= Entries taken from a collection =

Below are the code and all the weights of a small trained network. Each question names an input and a class and asks about switching units off, where a switched-off unit gives its printed mean instead of its output.

import numpy as np


def w(rows, s, z=0):
    codes = np.array(rows[::2]) - 128.0
    scale = np.full(codes.shape[1], s)
    scale[-1] = z or s
    return codes * scale


def norm(h):
    return h / np.sqrt((h * h).mean(-1, keepdims=True) + 1e-5)


def f(y):
    return np.maximum(y, 0)


def log_softmax(a):
    a = a - a.max(-1, keepdims=True)
    return a - np.log(np.exp(a).sum(-1, keepdims=True))


def net(x, mask):
    res = np.array(x, float).reshape(1, 3) / 4 @ E
    u = 0
    for l in range(3):
        y = f(norm(res) @ A[l][:, :-1].T + A[l][:, -1])
        res = res + np.where(mask[u : u + 8], y, B[l][:, -1]) @ B[l][:, :-1]
        u += 8
    return log_softmax(norm(res)[-1] @ U[:, :-1].T + U[:, -1])


A, B = {}, {}
E = w([
[164,62,170,70,145,62,194,43,121,146,145,121],'x0',
[214,102,160,111,58,136,133,203,70,88,195,90],'x1',
[148,126,209,141,152,190,11,50,145,215,152,54],'x2',
],0.011)
A[0] = w([
[79,187,99,145,89,134,46,202,154,104,123,142,1],'L0N0',
[158,4,191,120,143,120,135,170,135,85,172,131,68],'L0N1',
[138,164,187,165,218,144,62,153,130,152,80,99,147],'L0N2',
[100,65,95,105,140,19,196,157,145,111,156,151,194],'L0N3',
[107,171,77,160,115,120,157,135,132,81,94,205,133],'L0N4',
[86,147,226,100,173,126,76,37,135,165,106,59,157],'L0N5',
[118,128,122,94,124,82,97,126,195,52,90,63,2],'L0N6',
[169,183,146,150,130,170,152,170,164,125,104,121,18],'L0N7',
],0.0045,0.0027)
B[0] = w([
[46,72,117,222,84,168,227,124,118,184,194,8,187],'L0N0',
[67,243,97,135,140,157,182,150,80,146,209,16,178],'L0N1',
[56,104,99,60,106,133,97,203,147,69,187,147,212],'L0N2',
[64,161,173,60,119,160,2,138,131,169,249,145,217],'L0N3',
[69,26,211,72,172,211,50,214,150,103,227,110,203],'L0N4',
[65,118,104,64,170,171,140,231,123,72,253,167,253],'L0N5',
[88,71,231,38,123,154,105,217,120,143,65,113,128],'L0N6',
[71,151,206,173,113,169,148,110,133,41,186,96,141],'L0N7',
],0.0043,0.0058)
A[1] = w([
[116,122,172,119,172,75,194,45,98,152,139,134,29],'L1N0',
[155,122,182,125,165,142,58,68,140,161,88,97,58],'L1N1',
[143,173,149,151,95,145,157,138,93,112,159,107,53],'L1N2',
[111,108,59,125,109,51,232,164,128,80,69,196,54],'L1N3',
[92,95,128,106,138,148,126,152,145,130,199,93,167],'L1N4',
[77,148,79,157,195,100,125,42,197,156,2,180,4],'L1N5',
[135,119,141,96,98,115,100,121,130,146,120,154,30],'L1N6',
[207,47,157,95,131,54,179,54,135,145,108,129,4],'L1N7',
],0.0092,0.003)
B[1] = w([
[69,58,77,165,93,130,182,181,181,172,92,103,166],'L1N0',
[113,132,147,105,119,153,132,146,136,113,214,220,166],'L1N1',
[133,152,101,122,189,124,141,57,105,127,74,133,168],'L1N2',
[144,127,221,112,144,190,19,70,162,150,221,175,176],'L1N3',
[137,104,113,119,149,43,154,77,150,141,70,179,250],'L1N4',
[195,181,177,80,188,137,203,158,34,93,77,37,176],'L1N5',
[128,137,147,96,103,131,111,149,134,140,70,155,129],'L1N6',
[59,134,53,200,2,149,173,169,189,113,145,60,161],'L1N7',
],0.0092,0.012)
A[2] = w([
[147,104,142,117,140,155,78,86,163,186,142,116,3],'L2N0',
[153,91,114,151,123,87,146,135,136,130,66,150,147],'L2N1',
[149,148,88,155,122,93,113,94,137,178,91,161,67],'L2N2',
[150,118,167,137,140,137,79,93,158,189,161,103,16],'L2N3',
[251,132,148,129,58,107,137,144,63,106,125,86,58],'L2N4',
[102,141,156,119,167,99,152,88,162,140,71,154,145],'L2N5',
[122,181,95,239,103,182,80,182,140,125,59,125,82],'L2N6',
[140,150,110,174,132,180,126,116,145,104,105,150,55],'L2N7',
],0.011,0.0039)
B[2] = w([
[133,172,156,117,78,124,134,157,100,47,151,177,204],'L2N0',
[143,156,82,195,95,126,62,116,119,122,110,122,169],'L2N1',
[144,164,98,195,84,71,114,90,135,171,110,143,147],'L2N2',
[100,113,164,112,131,126,102,184,148,61,139,190,212],'L2N3',
[148,200,154,126,254,198,151,141,89,164,37,52,231],'L2N4',
[201,156,110,172,114,152,83,148,74,110,117,101,253],'L2N5',
[84,48,94,118,55,60,238,67,194,182,139,86,248],'L2N6',
[163,99,138,126,122,96,120,103,154,156,97,119,159],'L2N7',
],0.0091,0.0061)
U = w([
[110,116,187,98,131,154,87,144,138,98,211,248,152],'0',
[81,73,91,155,34,101,198,116,179,162,120,69,157],'1',
[157,180,151,121,241,172,159,137,52,132,49,59,149],'2',
[203,140,82,185,96,83,62,71,81,135,76,161,2],'3',
],0.013,0.002)

Each question gives the input, the list of numbers given to net, and the class t.
The units are the neurons (one row each of A and B). Each row of codes is followed by its name. A weight is (code - 128) times the scale printed after its matrix; where a second scale follows, it is the last column's (A, B and U).
mask holds one flag per neuron, layer by layer. A switched-off neuron (its flag False) gives its mean, the last column of its row in B, instead of its output. The means were averaged over made-up inputs and are rounded, as every weight is.
A unit's drop is (log p(t) with every unit on - log p(t) with that unit switched off) / (log p(t) with every unit on - log p(t) with every unit switched off).
The circuit of an input: a set's keep is (log p(t) with only the set's units on - log p(t) with every unit switched off) / (log p(t) with every unit on - log p(t) with every unit switched off). Starting from the 12 units with the biggest drops (on a tie, the unit counted first), units are removed one at a time, each time the one whose removal leaves the highest keep (on an exact tie, the one counted first), for as long as the keep stays at least 0.8.
circuit, biggest first: the units of the circuit, biggest drop first
top k neurons: the k neurons with the biggest drops, biggest first
top k neurons in layer l: the k neurons of layer l with the biggest drops, biggest first
drop of u: that unit's drop, to one decimal
input [-2,-5,-8], class 0: circuit, biggest first : [L1N3]
input [-8,-7,6], class 1: top 2 neurons : [L2N6; L1N3]
input [-1,2,3], class 3: top 2 neurons : [L1N4; L1N3]
input [-3,5,4], class 2: top 3 neurons : [L1N3; L2N4; L0N3]
input [-7,6,-2], class 1: top 2 neurons : [L2N6; L1N5]
input [0,4,0], class 2: top 2 neurons : [L2N4; L1N0]
input [3,-3,0], class 3: top 2 neurons in layer 2 : [L2N5; L2N1]
input [6,-5,5], class 1: top 4 neurons : [L1N0; L0N3; L1N3; L1N7]
input [-6,5,4], class 1: top 2 neurons : [L2N6; L1N5]
input [5,8,6], class 2: top 2 neurons : [L2N4; L1N3]
input [-8,3,6], class 1: top 2 neurons : [L2N6; L1N3]
input [1,4,-5], class 0: top 2 neurons : [L1N5; L1N3]
input [2,3,-2], class 3: top 2 neurons in layer 1 : [L1N5; L1N4]
input [4,-7,-4], class 2: circuit, biggest first : [L1N5]
input [7,0,7], class 0: top 2 neurons in layer 1 : [L1N1; L1N5]
input [1,-1,2], class 3: top 2 neurons in layer 1 : [L1N4; L1N3]
input [3,-5,8], class 0: drop of L0N1 : 0.0
input [-7,5,4], class 1: drop of L2N6 : 1.4
input [-4,7,1], class 2: drop of L2N4 : 2.0
input [5,-6,7], class 0: circuit, biggest first : [L1N1]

= EXERCISE INSTRUCTIONS =
Go through the data above and return each line containing the string "keepdims".

= RESPONSE TO THIS TASK =
    return h / np.sqrt((h * h).mean(-1, keepdims=True) + 1e-5)
    a = a - a.max(-1, keepdims=True)
    return a - np.log(np.exp(a).sum(-1, keepdims=True))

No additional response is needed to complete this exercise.